▶ [Task] All lines from the one containing "outside (6, 8, 14)" to the end of the entries below must be output exactly, and no other lines.

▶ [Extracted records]
Every row gives one point. Any point is a mix of the corners, with weights that add up to 1. It lies inside the corners' shape when no weight is negative. Is each point inside? If not, which corners have a negative weight?

Corners:
(1): [-48  -8]
(2): [ 60 -26]
(3): [-13   3]
Points:
[ 36 -25] -> outside (3)
[-50  -3] -> outside (2)
[-37  -7] -> inside
[-11   1] -> inside
[-42  -1] -> outside (2)
[ 3 -4] -> inside

Corners:
(1): [ 31  15 -26  45  -2  10  12 -18]
(2): [ -6   0 -19  -4  -8   6 -10 -16]
(3): [ -6  -3   1   1 -15  -4  12 -14]
(4): [ 13   5  12   4 -10 -42 -22  -9]
(5): [27  5 -8 -5  3  8 -5  6]
(6): [ -6   7   7  10  -7   1  -3 -17]
(7): [ -9  15  -5  -5  -2   6  12 -15]
(8): [ 8 19  2 -3 -4 14 -3 60]
(9): [-7 -5 -5 -6 13 -3 -4 -5]
Points:
[ 5 10 -6  6 -1 -1 -1 -7] -> outside (3)
[ 9  9 -8  4 -5  4 -1 -2] -> outside (9)
[14 10 -4 11 -2 -1  0  0] -> outside (2)
[  3   0 -14   0  -2  -2  -4 -19] -> outside (6, 8)
[ 1  7 -1 -6 -2 -4 -7  0] -> outside (1, 3)
[ -1   0   0  -4  -6  -8  -3 -16] -> outside (1, 8)
[ 8  8 -4  4  0  4 -4  0] -> outside (3)
[10 12 -7  5 -4  3 -1 -1] -> outside (3, 9)

Corners:
(1): [ -7   7   1  -4 -34  -2  -6  38   9  19 -11 -29 -17  -4]
(2): [ -5  -2  11 -16  42  45 -12 -16   9 -55 -11  16   4 -14]
(3): [-18  -8 -19   2  16  -4  -8  18  -4   4   6  13 -23  23]
(4): [ 36  22 -18  -2  -8 -11  15 -25   1  20 -10  -5   1 -11]
(5): [-10  -3 -15 -10   5 -16   3  24  17  13  -7  -4  10  23]
(6): [-11  -8 -12   9  -1 -29  -9 -15 -11  11   9  23   7  -9]
(7): [-28   3  -1   2  -7   7  10 -32  10   5  -2  14  60  34]
(8): [ 22  22 -14  18  26 -17   5  -2 -46   8  -6  12  12 -12]
(9): [ 37  11  -1  -7  -5 -15  10 -15  -9   6  -9  -3   9   9]
(10): [  8  13   2 -18 -30   0   0   3  10  30  15   8  -6  -9]
(11): [  4  24  -7 -14  -7  13   2 -14   5  21   9 -45  -9  -6]
(12): [-14  -1  -9  11  25 -18  28  10  -9  18  -7   1   5  10]
(13): [-34  15   4 -18 -11 -12 -10 -12  13  -5   8  11 -16  10]
(14): [  1   9 -11 -21  21  -5   0 -30 -36  27  -8  -4   4 -17]
(15): [  1  -4  -5  10  23 -19 -11 -22   5  19 -12  15  -1   1]
Points:
[  3  11  -7  -4   3  -5   2 -11  -9  12  -2  -1   2  -2] -> outside (5)
[ -3   5  -6  -4  12  -6   1 -14  -7   9  -1   8   7   5] -> outside (1, 4)
[  9  12 -11   0   1  -7   8 -12  -1   5  -1   6   7   2] -> outside (1, 14, 15)
[ -9   6  -7   1   2 -12   2  -7  -3  19   0  -1   6   9] -> outside (2, 4)

Corners:
(1): [ 10  15   6 -11   5   2 -22 -13  -3  38  -6 -38 -17 -55   2  16  29 -12
   5 -22]
(2): [-14   1  -7  -7  14  -8 -24  -3  12  10 -13   9  -9   3  -2   9  -2   6
  -7 -16]
(3): [ -1 -34   1 -12   0  -8   7  -4 -20  -1   4  -1   5  14  -8 -16  -7 -28
   7  -3]
(4): [ 14 -12   8   2  -4 -54  -4  -9  -7  14  17  -4  -3  23  -8  -4   8   0
  11  25]
(5): [ 19 -30  17  -1  -9  -5 -20  36   7   0  -1  -9  -1  -9   3  13   4  21
 -11   2]
(6): [ -6  -2   3  -7  -8  18  -5   7  -2  -8 -19 -20 -16  17 -17  10 -12  -2
  15  21]
(7): [ -9   5   1   8  -7   2 -12  21  -2   2 -10   6  -3  10  -5   6  36   2
 -17 -12]
(8): [ -1 -22  -8  -1  -3   6  40  -5  14 -15 -15  -5  -5   2  13  -8 -18   0
  11  -1]
(9): [  2   5   6   0  -6  14  14  12 -19  11   7   2   6 -36   3   2   7 -17
   8   4]
(10): [ -6 -15  -7  36  -6 -12  13   1   1  35  16   3  22   7  -2  -8 -15   3
   6  17]
(11): [ -9   0  -4  15 -11  -4 -12  19  -6  -9  10  -5 -14  14  -3  11  -6  17
 -33 -15]
(12): [ -2   1  -4 -15  24 -10 -20  -7  14  -9  12 -13 -11   1 -15  41  -3  -1
  23  -9]
(13): [  2  10 -10   2 -12   9  -7  33   6  -4  14   1 -13  27  -3  -2  -9   7
  11  -6]
(14): [ 17   4 -17 -21  12  14 -16   1   8  -2  -7  -4 -10  -6  -3  -1  22  14
 -11 -10]
(15): [ 34  -1   7  24 -12  -3   6  -5  12   9  12  -8 -11 -39   3  15  -7  -2
   9  -8]
(16): [  1  -2   4  -5 -11  13   4  -3 -51   4   6   9 -10  19  -2   1  -5   6
  13  12]
(17): [-10   9  46 -19 -21   9 -31  12  13   3  21  11   2  15   9  21  11  14
 -60 -19]
(18): [ -1   9   9 -13  34  11  19  -3  -9   0   5  -2 -17  20   5  -6  -3   7
   2  -7]
(19): [ -2   5  -5  -4  38   7 -27  -9  15 -19  14   1 -20  15  12  -4   2   9
  20  25]
(20): [-16 -15 -12 -14   5   8   4   6   8 -13  -5   2 -17   3 -23  15   2   3
  19  -1]
(21): [ -2 -13   3   6  -1 -30  -9 -16  12 -10   7  -5  28   7 -12  -8  -1  17
  10   1]
Points:
[-17   7   1  -7   9  11 -12   8   3   0   3  -4  -7   6  -7   7   3  -6
   3  -6] -> outside (4, 5, 8, 14, 15, 16)
[  7   5   4  -7   8   8  -7  -1  10  -6   4  -5 -10 -12  10   8   1  12
  -4 -12] -> outside (3, 4, 6, 7, 10, 20)
[ 1 -5  1 -2 -1  0 -5  6  1  0  4  0 -5  8 -3  4  0  6 -2  0] -> outside (1)
[ 2 -1  5 -1  1 -1 -8  2  0  3  6 -3 -3  3  0  3  1  4 -1 -1] -> outside (20)
[ 2 -5  0 -4  1 -2 -8  1  0 -1  3 -3 -6  8 -4  5  1  7  0 -2] -> outside (9)
[-2 -5 -1 -5  2  2 -4  3 -3  1  0 -2 -4  7 -2 -2  2  3  1  3] -> outside (12, 15)
[  1   0   5   1   1  -6 -11   4  -2   5  10  -2  -4   2  -3   8   4   3
   1  -3] -> outside (6, 8, 14)
[ 5 -3  6  0  0 -3 -7  4 -3  7  7 -3 -3 -2  2  5  4  4 -3 -5] -> outside (6, 20)

Corners:
(1): [-18  -5  -8  -3  20 -22   8 -23  -3   2  22  40 -12 -31  11  -1  24   0
  -7  44]
(2): [ -4  24   6  -5  -3   8 -14   3  28 -13   0  13 -35 -29  -3  21 -12 -31
  26  -7]
(3): [ 23  -9 -26 -10   7  26 -47  17   2   6  -6  -5  -5 -16  -2 -24 -19 -29
 -13  60]
(4): [  0 -25 -31  29   3   6 -36 -13  17  14  22 -33  -3 -29  23  32  16  22
  30 -16]
(5): [  2  13  14  -9  42  25 -19  -1 -19 -16  20  25   5  33 -31  32   6 -15
  10  11]
(6): [ 34   3 -24 -15 -22  18  27 -20 -20   5  17 -44  25   6 -20  21 -32  27
   6 -39]
(7): [  4 -24   3  -5 -13  -4  -3  12 -15  15   1   8   2   9 -20  31   9 -28
  27  25]
(8): [-20  -2  15  13  10   2 -34   7 -32  18  29 -26  15  -6   2 -25  -6 -22
 -23  41]
(9): [ 39  13  -8   8 -16  22  -7  24 -14  11  -2  20 -29 -26   9  26   5 -10
  12 -15]
(10): [-34  14  19  14  35 -25  21  -9 -44 -21 -12  -1  29   6  10 -16  16   2
   8  53]
(11): [-19  -9 -12  -1   6   6 -12  28   9 -10  19 -24 -11  35  -9 -17   2  -2
 -27  35]
(12): [  3 -17   4  12  27   9   1  14  23  11   8 -14 -15   4 -31   5 -11 -14
   0 -11]
(13): [ -3 -28   5  29  -9   3   2  13  -8 -10  10 -11  20 -16  -5 -12 -25 -22
  -4  15]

▶ [Solution to this problem]
   1  -3] -> outside (6, 8, 14)
[ 5 -3  6  0  0 -3 -7  4 -3  7  7 -3 -3 -2  2  5  4  4 -3 -5] -> outside (6, 20)

Corners:
(1): [-18  -5  -8  -3  20 -22   8 -23  -3   2  22  40 -12 -31  11  -1  24   0
  -7  44]
(2): [ -4  24   6  -5  -3   8 -14   3  28 -13   0  13 -35 -29  -3  21 -12 -31
  26  -7]
(3): [ 23  -9 -26 -10   7  26 -47  17   2   6  -6  -5  -5 -16  -2 -24 -19 -29
 -13  60]
(4): [  0 -25 -31  29   3   6 -36 -13  17  14  22 -33  -3 -29  23  32  16  22
  30 -16]
(5): [  2  13  14  -9  42  25 -19  -1 -19 -16  20  25   5  33 -31  32   6 -15
  10  11]
(6): [ 34   3 -24 -15 -22  18  27 -20 -20   5  17 -44  25   6 -20  21 -32  27
   6 -39]
(7): [  4 -24   3  -5 -13  -4  -3  12 -15  15   1   8   2   9 -20  31   9 -28
  27  25]
(8): [-20  -2  15  13  10   2 -34   7 -32  18  29 -26  15  -6   2 -25  -6 -22
 -23  41]
(9): [ 39  13  -8   8 -16  22  -7  24 -14  11  -2  20 -29 -26   9  26   5 -10
  12 -15]
(10): [-34  14  19  14  35 -25  21  -9 -44 -21 -12  -1  29   6  10 -16  16   2
   8  53]
(11): [-19  -9 -12  -1   6   6 -12  28   9 -10  19 -24 -11  35  -9 -17   2  -2
 -27  35]
(12): [  3 -17   4  12  27   9   1  14  23  11   8 -14 -15   4 -31   5 -11 -14
   0 -11]
(13): [ -3 -28   5  29  -9   3   2  13  -8 -10  10 -11  20 -16  -5 -12 -25 -22
  -4  15]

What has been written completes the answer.